## Task details
Using the material below, print the line that contains "-16 -21 -28", the line that contains "-20 -39 -42", and every line in between, exactly and nothing else.

### Data extract

Every row gives one point. Before rounding, the points of a table are all equally far from one centre. They may lie mostly on one side of it. Where is the centre, to within rounding?

Points (7 x 3):
[[-18 -24  33]
 [-46 -40 -31]
 [-40 -60   7]
 [-29 -47  28]
 [-51 -37  17]
 [-32 -48  27]
 [-36 -44  27]]
Centre: [-20 -29  -5]

Points (15 x 9):
[[ 11 -39  21  31  -8  19 -28  34 -38]
 [ -6 -37   9  23 -29   5 -37  21 -50]
 [-17 -42  26  41 -12  24  -5  11 -40]
 [ -7 -33  27  54 -16  -5 -37  18 -39]
 [  8 -42  17   2 -23  10 -20  15 -47]
 [-16 -50  14   7   3  14 -42  22 -21]
 [ -3 -17  10  24 -26  11  -3  42 -37]
 [  8 -29  15  12 -33  28   0   8 -50]
 [  5 -34  35  35 -20  22  -2  30 -25]
 [ -1 -49  27  37 -34   6 -20   4 -29]
 [ 21 -34  31  55 -13   7 -29   8 -38]
 [ 31 -40  19   8 -19   7 -20  14 -34]
 [ -3 -40  10  17 -15  29 -28   4 -60]
 [  2 -47  24  13   0   9 -37  27 -31]
 [-15 -31  25  38 -17  20 -13  15 -57]]
Centre: [ -4   1  15  20  -7  14 -27  -6 -15]

Points (27 x 20):
[[ -5  23 -23  -9 -18 -34   4 -14  17 -35 -15  14   8  37  -5   5  -1 -36
   27 -37]
 [  5  37  -8 -11   1 -37  -8 -14  28  12  -1  18 -19   7  -2  13 -21 -22
    0 -35]
 [  4   6   2 -17   0  -9  -3  -8   9 -18  25  23  21  11  -9   6 -24  18
   20 -26]
 [ -3  34 -19 -34  -1 -18 -26 -33  13 -21  12  32   0  19   4   5  -7 -29
    6 -45]
 [ 11  30 -17   1  -1 -33  -8  11  39 -16   3   3   2  19  -9  -4  -5 -14
    2 -58]
 [-16  35 -18 -35  11  -3 -15  -5   2  -4   1  13  10  24 -15   9 -27 -30
   21 -41]
 [ 27  24 -10 -26  13 -31   6 -12 -14  -6   8  15 -11  23 -11  14 -37 -23
   -7 -23]
 [ -5  33  17   8 -10 -42   5   8  12 -36   3   8  -3  -2 -14 -16  -3 -22
   14 -31]
 [  7  40 -13 -18  -8 -34   1 -16   6  -7  10  27  11  30 -19  26  -7 -11
   12 -33]
 [-10  36 -22   2   5 -31  -1  -4  11 -33  -3   1 -15  35 -17  -5 -14   3
    3 -49]
 [ -8  19 -12   0   6 -22  -4  -2   6 -11   7 -14  -2  29 -37  17  -9 -27
  -26 -33]
 [ -7  52 -18   9   0 -35  -5 -14  16 -24  -4  10 -11  17 -16  13   6  -9
    6 -49]
 [ -5  20 -19   7  10 -30   9 -27   7 -40  17  21  -5  22  -4  -7 -16 -33
    7 -39]
 [ 14  40 -22  -7  -7 -33  -4 -19  -3 -20  27  17  17  22 -13  19  -9 -14
   13 -32]
 [ -5  44 -27 -20  21 -13  -2  12  16 -31  10 -12 -12  14   7  10   1 -16
    1 -31]
 [ -6  21 -33   8  -1 -29 -22   1  -2 -30  -3  22  -4  15   4   1 -34  -7
   13 -46]
 [  8  22  -9   3  -8 -28   9 -17  14 -28  13  -2  -2  31 -35   1 -24   2
    8 -30]
 [-17  25   5 -13  13 -17   3 -23  21 -21  22  25  21   9  -1   4  19 -18
    7 -20]
 [ -5  32 -11   9 -13 -22 -12 -32   5 -18  14  29   4  33 -18 -13 -26 -22
   12 -47]
 [ -2  46 -26 -22   1 -26   3 -33   1  12   5  14  27  -3 -18  -3 -12 -16
   13 -30]
 [ 11   8 -24   3   0 -23   1   3   9 -27   7  31 -18  28  -3   8 -10   6
   26 -20]
 [ -8  21 -11   5 -14 -28  -4  -6   9 -10   9  26  16  44   2   1 -27 -31
   10 -48]
 [ 11  25 -23 -16  -9 -10 -13 -14  36 -37  13  18  26  22 -14  11   0  -4
    1 -17]
 [  0  39   9 -34 -15 -20   4 -24   1 -22  26   5 -14  16 -18   3  -4  -8
   17 -43]
 [  2  37 -20 -24  -2 -30  10 -10   7  -1  21  20   9  17   5  25  -9  -7
   15 -36]
 [  5  27   8 -13 -21 -32   8 -25  16 -12  10  29  10  35 -10  -1 -20  -4
  -28 -18]
 [ 14  54   0 -13   7 -18  -5   6 -13 -16   6  11  15  25 -23  -8 -26 -14
    1 -60]]
Centre: [ 10  19  -7  -6 -11   3  -1 -10  -5 -10 -14   8   2  10   1  -9   0 -15
  -4 -29]

Points (31 x 24):
[[ 35  10  10  22  -2  29   9   7 -18   4   6  -4 -12  -6 -11 -12 -11  33
    3  21  -6 -34 -30   6]
 [ 21   9   8  -8  -8  15  11  -3   1  11   7 -24  -1  18 -14 -15   6  11
   -5  17   9 -48 -14 -10]
 [ 34  -6  17  13  -2 -11  -6  -4  -7  -9   4  -3   6   5 -14  -3  11  17
   25  30  15 -41 -27 -31]
 [ 46   7  23  -4 -24   2  -7  -1  -9   6 -11  -8 -16  -2   3 -18 -12   7
   -1  19  16 -26 -35  -2]
 [ 60 -11  26  12  -4  27   4 -10  -3  -1   7  -6  -6  23 -14 -25 -16  15
   21  21   8 -35 -23 -13]
 [ 35  -8  39 -18 -15   6  -8 -15 -19 -16  14  -7   3  17 -17 -18 -13  -6
   -6  -4  -3 -14 -10 -18]
 [ 47 -18  17   1 -11   5   7  -9 -21   5  -9 -13 -19  13  -3 -24 -15   8
   21  15  -8 -37 -23  -9]
 [ 23 -23  12 -17 -28  20  -1  12 -26   1 -11   6  -3  10  -4 -14  -9  28
   14  15 -11 -11 -30   5]
 [ 29   0  11   9  -6  17   8   4 -17 -15 -12 -18 -15 -11  -3 -26 -21   3
   17  26  10 -20 -46 -10]
 [ 22   2  12   1 -15  21   8   4 -17 -15   5 -12   3   2  20  -4  -6  33
   10  10  16 -23 -27 -19]
 [ 46 -11   7   0   6  16  18  -7 -15 -21   4   0  -8  17 -10 -32   3   9
   -8  -1 -28 -20 -31 -21]
 [ 28   1  17  -3  -8  16  14  16  -8 -17   6   0 -19 -28   4 -27   8  10
   13   6  14 -25 -25 -11]
 [ 35  -4  16 -13   1   6  28   9   1   3  -1  -2 -20  -5   4  -5 -18  24
    5  23  15 -40 -19  -3]
 [ 46 -14  12   2   0  33  20  10   4 -26   0  -7 -14  -1 -12 -12  -1  11
   23   2  24 -40 -36 -12]
 [ 21 -15  25  10  -3   1 -19   1 -20  -6  11 -12 -21  19  -5 -24   9  24
   12  17  15 -12 -19  15]
 [ 30   6  44  -1 -12  11  21  -6 -11 -20   0   1   4 -10  -5 -29   7  19
    5   9  16 -27 -21 -19]
 [ 23 -20  13  -9 -13  15   9   1  -6   3 -12   4  25  -4  -9 -14  -4  14
   31   5  26 -43 -19 -11]
 [ 27   5  14  -3 -11  25  13   7 -15   1   3 -26 -13   8 -15 -17  16  16
    3  13  10 -26 -41  14]
 [ 39 -17   8  20 -16  13   6 -11 -10   1  -3  -6 -35  -6  -2   0  -7  20
   20  15  25 -33 -15  11]
 [ 35 -25  20   0 -27  10   2  -1 -14  -8 -10 -13 -14 -16 -14 -24  -3   4
   15  31  -3 -33 -23  -3]
 [ 45   2  25 -29   4  28   2 -14  12  -3   0 -16 -18   6 -11  -4 -10  -8
   -5  25  -4 -34 -19  -5]
 [ 30  -2  32 -16 -17  23  11  -7 -22   2   7  -1  -1   5 -11  -5 -25  24
   14   8   5 -43 -14  -6]
 [ 22 -12  26  -1 -15  -2  -5   5 -17   2   5 -19 -13  16  -7 -10   2  33
   23  21   2 -36 -28  19]
 [ 37   3  15 -20  -1  24 -11  11  -3 -18   3 -12  -9   2 -12  -1  -3  36
   12  30  -8 -24 -49  -6]
 [ 27 -18  10   4 -17  15  15  -2 -12   8 -14   0   5 -16 -21 -28  -9  37
   11   9   4 -43 -19   3]
 [ 25  -8  11  -3 -11   9   9  22 -18 -13  -3  -3  -1 -15  -1  -7 -11  16
  -18   7  15 -18 -32   9]
 [ 12   5  15  -8 -27  13   0  -7 -20  -9   9 -19  -3 -10 -17 -14  -5  29
   13   7 -20 -39 -42  -3]
 [ 13 -18  20   9   0  20   9  15  -5 -10  -3 -11   2  23  -6  -7  -7  13
   -4  23  13 -45  -2  -6]
 [ 26  -4  22  16  -8  27   3 -22  -7  -7  -4  -6 -24  12  -3 -21   2  11
   14  -2   5 -45 -24 -36]
 [ 33  -6  13  16 -13  29  -1   8  -9  -3  10   9  -6   7  -5   9   4  18
   25   6  25 -49 -16  -3]
 [ 45  -7  18  14  -5   4   4  14  13 -18   9  -9   8  13   3 -14   5  15
    8  32  18 -36 -40   9]]
Centre: [ 20  -5  14   7  -4   8   4 -11  18 -11  -3   3  -3   5 -17  -3  -6  10
  16   1  -7  -9 -22   1]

######

## Output
 [ 27 -18  10   4 -17  15  15  -2 -12   8 -14   0   5 -16 -21 -28  -9  37
   11   9   4 -43 -19   3]
 [ 25  -8  11  -3 -11   9   9  22 -18 -13  -3  -3  -1 -15  -1  -7 -11  16
  -18   7  15 -18 -32   9]
 [ 12   5  15  -8 -27  13   0  -7 -20  -9   9 -19  -3 -10 -17 -14  -5  29
   13   7 -20 -39 -42  -3]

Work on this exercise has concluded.